### ACTIVITY:
Quote the entries below from the line with "185 108 193" through the line with "111 108 198", both ends included, and only those lines.

### DATA SECTION:
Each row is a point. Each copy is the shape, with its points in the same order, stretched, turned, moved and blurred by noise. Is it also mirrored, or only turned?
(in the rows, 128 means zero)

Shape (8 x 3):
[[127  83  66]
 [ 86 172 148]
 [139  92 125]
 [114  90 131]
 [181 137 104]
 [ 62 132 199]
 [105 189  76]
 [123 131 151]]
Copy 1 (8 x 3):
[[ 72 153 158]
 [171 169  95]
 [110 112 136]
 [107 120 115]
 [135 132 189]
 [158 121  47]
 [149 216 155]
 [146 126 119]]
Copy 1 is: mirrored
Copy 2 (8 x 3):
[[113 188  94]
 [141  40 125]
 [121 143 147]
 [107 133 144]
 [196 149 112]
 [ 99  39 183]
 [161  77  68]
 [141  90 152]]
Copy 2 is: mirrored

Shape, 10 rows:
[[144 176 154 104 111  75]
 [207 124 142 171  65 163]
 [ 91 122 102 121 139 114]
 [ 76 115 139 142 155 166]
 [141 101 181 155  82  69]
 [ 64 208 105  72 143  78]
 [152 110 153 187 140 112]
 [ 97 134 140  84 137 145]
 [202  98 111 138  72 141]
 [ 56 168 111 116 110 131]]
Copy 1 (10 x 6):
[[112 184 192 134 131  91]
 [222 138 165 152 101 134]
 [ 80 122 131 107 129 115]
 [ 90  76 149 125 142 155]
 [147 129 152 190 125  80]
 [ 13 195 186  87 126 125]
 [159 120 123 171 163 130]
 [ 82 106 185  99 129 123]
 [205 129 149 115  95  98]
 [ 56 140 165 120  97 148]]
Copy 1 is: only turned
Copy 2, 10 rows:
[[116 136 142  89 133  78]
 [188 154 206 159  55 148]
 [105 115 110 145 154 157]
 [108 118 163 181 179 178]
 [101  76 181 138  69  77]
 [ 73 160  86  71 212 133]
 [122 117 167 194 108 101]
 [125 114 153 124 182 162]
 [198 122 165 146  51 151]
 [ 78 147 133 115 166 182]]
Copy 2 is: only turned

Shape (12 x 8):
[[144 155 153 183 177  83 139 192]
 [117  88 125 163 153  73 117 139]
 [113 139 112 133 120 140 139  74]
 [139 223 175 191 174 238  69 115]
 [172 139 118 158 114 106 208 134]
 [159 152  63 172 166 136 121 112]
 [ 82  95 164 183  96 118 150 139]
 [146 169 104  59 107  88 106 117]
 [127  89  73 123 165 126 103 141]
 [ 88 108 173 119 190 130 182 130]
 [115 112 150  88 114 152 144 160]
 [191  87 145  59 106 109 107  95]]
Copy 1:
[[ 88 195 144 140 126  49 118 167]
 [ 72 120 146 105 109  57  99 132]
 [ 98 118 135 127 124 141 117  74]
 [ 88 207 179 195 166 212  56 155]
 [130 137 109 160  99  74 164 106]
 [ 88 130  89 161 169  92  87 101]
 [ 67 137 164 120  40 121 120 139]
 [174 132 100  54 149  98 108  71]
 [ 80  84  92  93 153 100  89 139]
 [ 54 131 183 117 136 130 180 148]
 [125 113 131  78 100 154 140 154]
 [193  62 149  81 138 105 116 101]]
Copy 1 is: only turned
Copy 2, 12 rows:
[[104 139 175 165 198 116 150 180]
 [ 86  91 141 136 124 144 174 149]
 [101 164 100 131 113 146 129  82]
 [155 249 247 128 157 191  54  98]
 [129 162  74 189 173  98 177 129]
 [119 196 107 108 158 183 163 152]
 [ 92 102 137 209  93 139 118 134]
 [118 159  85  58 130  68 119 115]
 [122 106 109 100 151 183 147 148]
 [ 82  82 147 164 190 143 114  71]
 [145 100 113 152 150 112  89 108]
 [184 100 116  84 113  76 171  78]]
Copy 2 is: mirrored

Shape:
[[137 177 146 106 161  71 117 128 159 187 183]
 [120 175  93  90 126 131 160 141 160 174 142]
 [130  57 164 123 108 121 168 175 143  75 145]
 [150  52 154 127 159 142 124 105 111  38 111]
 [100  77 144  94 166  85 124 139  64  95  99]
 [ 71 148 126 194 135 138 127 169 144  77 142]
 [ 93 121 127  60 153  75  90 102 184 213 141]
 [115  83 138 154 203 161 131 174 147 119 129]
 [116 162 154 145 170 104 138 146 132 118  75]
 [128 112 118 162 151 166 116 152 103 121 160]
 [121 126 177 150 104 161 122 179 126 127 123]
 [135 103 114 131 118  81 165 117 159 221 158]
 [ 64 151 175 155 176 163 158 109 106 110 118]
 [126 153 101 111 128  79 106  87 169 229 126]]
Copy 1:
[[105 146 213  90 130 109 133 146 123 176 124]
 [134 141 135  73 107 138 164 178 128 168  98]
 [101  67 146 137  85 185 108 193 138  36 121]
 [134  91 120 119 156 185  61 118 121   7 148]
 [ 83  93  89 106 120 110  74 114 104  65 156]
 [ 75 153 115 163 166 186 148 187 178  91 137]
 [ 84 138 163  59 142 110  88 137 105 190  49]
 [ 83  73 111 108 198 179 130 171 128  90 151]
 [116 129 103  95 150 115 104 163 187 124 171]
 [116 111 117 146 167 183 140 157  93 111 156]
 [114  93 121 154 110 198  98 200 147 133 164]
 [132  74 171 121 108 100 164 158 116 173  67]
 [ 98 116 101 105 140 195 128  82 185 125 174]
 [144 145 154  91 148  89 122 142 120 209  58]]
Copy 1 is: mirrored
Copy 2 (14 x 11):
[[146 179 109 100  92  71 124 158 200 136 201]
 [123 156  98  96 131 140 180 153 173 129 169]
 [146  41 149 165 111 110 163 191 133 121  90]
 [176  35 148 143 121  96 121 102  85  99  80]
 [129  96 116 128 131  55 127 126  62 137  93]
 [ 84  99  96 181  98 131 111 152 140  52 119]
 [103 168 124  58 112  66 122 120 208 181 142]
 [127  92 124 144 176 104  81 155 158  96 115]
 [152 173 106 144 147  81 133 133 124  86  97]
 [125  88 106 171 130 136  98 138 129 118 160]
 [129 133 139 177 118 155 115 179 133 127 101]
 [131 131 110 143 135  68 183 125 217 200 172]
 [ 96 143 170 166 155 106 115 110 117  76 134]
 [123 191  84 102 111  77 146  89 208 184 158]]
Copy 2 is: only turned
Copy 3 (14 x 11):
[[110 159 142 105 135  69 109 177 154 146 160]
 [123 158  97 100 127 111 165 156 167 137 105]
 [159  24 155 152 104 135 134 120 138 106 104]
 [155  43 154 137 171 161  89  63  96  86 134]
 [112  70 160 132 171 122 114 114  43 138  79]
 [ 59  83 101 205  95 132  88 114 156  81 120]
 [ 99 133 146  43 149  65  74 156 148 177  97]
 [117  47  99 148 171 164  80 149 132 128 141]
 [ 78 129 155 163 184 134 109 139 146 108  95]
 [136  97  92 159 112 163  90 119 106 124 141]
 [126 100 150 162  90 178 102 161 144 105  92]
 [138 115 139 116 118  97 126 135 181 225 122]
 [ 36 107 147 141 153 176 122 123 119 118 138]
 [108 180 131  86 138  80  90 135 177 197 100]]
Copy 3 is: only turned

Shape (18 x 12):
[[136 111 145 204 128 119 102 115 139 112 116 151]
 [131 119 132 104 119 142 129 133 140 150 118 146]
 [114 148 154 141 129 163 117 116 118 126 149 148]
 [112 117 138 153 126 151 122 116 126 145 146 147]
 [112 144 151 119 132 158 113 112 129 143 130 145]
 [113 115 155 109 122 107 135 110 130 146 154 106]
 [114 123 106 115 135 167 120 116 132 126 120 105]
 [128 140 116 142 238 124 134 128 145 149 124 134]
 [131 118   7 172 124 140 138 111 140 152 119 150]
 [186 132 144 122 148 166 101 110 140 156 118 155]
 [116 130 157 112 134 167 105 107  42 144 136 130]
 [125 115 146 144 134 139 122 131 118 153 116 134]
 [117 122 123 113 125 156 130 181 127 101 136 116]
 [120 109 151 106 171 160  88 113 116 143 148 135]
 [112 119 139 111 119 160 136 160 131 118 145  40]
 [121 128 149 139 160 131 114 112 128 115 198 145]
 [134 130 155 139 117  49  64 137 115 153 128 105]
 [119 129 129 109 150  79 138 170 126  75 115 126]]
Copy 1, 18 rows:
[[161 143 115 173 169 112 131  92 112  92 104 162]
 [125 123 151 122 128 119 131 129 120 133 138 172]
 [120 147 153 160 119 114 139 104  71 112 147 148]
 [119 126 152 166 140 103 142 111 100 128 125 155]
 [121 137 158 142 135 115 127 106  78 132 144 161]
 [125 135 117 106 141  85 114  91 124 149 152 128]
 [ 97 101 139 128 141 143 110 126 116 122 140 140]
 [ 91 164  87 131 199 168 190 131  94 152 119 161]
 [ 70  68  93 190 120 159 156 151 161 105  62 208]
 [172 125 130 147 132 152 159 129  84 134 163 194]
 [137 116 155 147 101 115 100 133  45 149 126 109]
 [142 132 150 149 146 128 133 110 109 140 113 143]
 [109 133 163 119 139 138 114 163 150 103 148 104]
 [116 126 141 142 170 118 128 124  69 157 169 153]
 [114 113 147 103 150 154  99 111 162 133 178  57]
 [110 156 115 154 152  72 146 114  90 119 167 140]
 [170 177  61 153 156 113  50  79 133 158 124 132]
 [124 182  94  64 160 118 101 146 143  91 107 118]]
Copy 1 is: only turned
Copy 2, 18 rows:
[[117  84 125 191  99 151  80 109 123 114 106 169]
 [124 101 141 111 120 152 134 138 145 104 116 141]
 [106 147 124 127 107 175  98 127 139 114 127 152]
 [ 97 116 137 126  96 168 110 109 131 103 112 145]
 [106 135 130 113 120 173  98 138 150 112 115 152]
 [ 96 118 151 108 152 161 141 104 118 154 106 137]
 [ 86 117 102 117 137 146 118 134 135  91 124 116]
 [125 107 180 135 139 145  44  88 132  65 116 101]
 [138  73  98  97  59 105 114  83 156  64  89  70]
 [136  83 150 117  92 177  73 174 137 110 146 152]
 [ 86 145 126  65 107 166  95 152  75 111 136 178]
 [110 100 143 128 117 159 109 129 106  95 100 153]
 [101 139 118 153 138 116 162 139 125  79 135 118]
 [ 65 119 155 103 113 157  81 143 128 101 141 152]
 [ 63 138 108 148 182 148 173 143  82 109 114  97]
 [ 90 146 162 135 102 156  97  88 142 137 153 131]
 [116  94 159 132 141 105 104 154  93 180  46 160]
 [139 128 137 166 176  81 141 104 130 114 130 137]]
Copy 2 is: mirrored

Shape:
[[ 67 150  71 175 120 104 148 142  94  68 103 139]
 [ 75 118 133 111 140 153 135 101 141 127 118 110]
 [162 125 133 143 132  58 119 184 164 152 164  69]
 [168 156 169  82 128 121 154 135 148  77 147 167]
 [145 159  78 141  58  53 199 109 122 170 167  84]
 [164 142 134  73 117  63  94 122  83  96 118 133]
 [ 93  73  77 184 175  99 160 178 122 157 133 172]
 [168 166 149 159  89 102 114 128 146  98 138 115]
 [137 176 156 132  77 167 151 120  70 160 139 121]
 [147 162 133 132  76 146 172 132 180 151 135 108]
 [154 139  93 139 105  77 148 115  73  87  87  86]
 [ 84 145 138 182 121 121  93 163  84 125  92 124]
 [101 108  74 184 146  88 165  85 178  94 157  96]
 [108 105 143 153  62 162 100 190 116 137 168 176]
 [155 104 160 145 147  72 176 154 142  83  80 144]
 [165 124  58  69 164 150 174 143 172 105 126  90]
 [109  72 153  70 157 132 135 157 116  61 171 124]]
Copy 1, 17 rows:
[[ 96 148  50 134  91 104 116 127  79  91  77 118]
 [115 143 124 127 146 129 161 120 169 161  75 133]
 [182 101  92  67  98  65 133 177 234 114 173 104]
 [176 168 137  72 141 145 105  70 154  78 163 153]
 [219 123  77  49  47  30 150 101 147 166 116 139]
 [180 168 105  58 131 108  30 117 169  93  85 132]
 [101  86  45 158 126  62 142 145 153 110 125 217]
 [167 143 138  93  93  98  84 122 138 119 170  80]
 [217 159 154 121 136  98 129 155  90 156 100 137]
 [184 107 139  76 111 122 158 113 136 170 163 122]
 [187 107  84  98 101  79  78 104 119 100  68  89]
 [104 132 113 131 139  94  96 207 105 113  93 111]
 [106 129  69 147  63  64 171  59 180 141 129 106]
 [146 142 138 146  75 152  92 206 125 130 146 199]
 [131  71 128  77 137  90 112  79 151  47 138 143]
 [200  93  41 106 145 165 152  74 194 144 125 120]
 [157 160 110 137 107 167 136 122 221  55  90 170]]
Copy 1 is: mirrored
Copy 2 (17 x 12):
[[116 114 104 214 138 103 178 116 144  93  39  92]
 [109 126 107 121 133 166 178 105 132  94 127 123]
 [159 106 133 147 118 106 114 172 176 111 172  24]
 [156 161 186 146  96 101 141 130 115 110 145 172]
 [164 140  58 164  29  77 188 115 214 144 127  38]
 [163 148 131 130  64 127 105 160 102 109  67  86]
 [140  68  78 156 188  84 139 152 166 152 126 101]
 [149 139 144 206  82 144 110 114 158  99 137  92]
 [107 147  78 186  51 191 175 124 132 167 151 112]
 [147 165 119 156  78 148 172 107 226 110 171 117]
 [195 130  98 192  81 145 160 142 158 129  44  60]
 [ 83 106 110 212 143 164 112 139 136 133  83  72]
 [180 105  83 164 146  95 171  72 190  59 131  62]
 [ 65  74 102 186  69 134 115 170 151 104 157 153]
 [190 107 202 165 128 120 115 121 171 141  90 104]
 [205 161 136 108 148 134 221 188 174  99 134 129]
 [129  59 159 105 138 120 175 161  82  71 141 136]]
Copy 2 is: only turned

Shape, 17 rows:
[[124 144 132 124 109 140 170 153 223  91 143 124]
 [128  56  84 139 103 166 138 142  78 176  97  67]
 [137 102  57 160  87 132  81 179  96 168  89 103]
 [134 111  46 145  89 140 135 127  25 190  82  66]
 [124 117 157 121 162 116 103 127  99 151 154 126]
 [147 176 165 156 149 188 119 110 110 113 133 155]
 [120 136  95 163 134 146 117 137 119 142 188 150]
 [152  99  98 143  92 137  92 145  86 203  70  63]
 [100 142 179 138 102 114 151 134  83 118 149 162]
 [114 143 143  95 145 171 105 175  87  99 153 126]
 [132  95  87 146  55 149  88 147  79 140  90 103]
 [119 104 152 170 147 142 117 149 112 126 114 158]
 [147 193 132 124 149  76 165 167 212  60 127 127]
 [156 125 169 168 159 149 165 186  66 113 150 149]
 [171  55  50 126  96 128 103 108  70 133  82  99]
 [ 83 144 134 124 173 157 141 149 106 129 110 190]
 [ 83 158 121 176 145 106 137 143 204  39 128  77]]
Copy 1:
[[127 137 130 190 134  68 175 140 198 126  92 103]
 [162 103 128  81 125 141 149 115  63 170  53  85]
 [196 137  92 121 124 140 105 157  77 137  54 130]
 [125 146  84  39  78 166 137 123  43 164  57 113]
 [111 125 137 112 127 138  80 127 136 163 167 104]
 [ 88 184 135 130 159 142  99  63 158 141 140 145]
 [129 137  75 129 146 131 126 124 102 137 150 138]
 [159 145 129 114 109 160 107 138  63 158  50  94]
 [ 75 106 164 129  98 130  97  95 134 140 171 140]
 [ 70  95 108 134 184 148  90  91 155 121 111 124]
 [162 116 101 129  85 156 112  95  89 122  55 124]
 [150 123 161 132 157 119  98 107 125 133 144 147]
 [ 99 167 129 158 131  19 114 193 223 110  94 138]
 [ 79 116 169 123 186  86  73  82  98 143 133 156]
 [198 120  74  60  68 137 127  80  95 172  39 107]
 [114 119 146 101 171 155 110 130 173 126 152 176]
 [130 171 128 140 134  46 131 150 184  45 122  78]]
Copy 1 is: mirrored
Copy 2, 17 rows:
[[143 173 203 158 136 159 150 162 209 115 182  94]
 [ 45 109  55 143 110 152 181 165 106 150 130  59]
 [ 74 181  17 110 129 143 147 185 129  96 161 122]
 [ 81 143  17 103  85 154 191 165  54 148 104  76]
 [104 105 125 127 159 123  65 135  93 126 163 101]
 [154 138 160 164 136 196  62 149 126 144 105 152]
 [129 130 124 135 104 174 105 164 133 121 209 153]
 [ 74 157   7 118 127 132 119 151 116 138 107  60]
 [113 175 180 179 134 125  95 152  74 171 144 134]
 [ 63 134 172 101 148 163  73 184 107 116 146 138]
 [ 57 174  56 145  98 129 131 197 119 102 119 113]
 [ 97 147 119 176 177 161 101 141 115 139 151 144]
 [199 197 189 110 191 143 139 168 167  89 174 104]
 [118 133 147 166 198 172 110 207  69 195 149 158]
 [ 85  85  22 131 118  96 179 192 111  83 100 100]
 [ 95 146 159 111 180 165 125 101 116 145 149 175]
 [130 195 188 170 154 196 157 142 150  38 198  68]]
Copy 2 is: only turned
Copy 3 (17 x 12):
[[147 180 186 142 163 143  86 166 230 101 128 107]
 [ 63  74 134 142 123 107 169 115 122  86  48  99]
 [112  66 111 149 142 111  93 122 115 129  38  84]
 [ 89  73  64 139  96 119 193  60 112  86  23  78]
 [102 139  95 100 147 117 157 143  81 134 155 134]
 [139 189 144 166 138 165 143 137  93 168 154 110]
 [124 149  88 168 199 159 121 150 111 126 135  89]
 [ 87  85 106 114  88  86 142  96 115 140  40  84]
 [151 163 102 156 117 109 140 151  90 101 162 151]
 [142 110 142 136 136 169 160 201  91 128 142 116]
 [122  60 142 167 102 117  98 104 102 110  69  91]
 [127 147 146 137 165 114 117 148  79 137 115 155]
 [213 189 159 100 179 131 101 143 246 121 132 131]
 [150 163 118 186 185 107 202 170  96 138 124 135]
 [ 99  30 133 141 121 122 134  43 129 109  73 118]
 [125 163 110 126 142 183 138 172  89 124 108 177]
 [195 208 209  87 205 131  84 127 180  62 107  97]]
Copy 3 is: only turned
==
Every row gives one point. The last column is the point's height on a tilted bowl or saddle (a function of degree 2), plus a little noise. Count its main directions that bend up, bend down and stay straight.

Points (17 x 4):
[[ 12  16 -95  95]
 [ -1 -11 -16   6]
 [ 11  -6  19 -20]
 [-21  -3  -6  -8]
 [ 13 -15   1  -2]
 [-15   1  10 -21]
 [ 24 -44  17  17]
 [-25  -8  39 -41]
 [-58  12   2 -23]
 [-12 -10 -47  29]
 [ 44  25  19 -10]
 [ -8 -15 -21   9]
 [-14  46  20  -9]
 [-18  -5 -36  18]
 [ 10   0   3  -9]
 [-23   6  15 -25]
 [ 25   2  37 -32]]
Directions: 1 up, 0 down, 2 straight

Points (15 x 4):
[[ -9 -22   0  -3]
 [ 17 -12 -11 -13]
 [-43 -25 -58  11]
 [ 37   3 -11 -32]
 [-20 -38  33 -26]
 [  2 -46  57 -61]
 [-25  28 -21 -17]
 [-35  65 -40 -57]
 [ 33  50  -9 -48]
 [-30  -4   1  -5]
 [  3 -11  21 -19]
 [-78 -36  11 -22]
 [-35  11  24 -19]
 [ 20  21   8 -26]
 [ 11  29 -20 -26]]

### ANSWER BELOW:
 [101  67 146 137  85 185 108 193 138  36 121]
 [134  91 120 119 156 185  61 118 121   7 148]
 [ 83  93  89 106 120 110  74 114 104  65 156]
 [ 75 153 115 163 166 186 148 187 178  91 137]
 [ 84 138 163  59 142 110  88 137 105 190  49]
 [ 83  73 111 108 198 179 130 171 128  90 151]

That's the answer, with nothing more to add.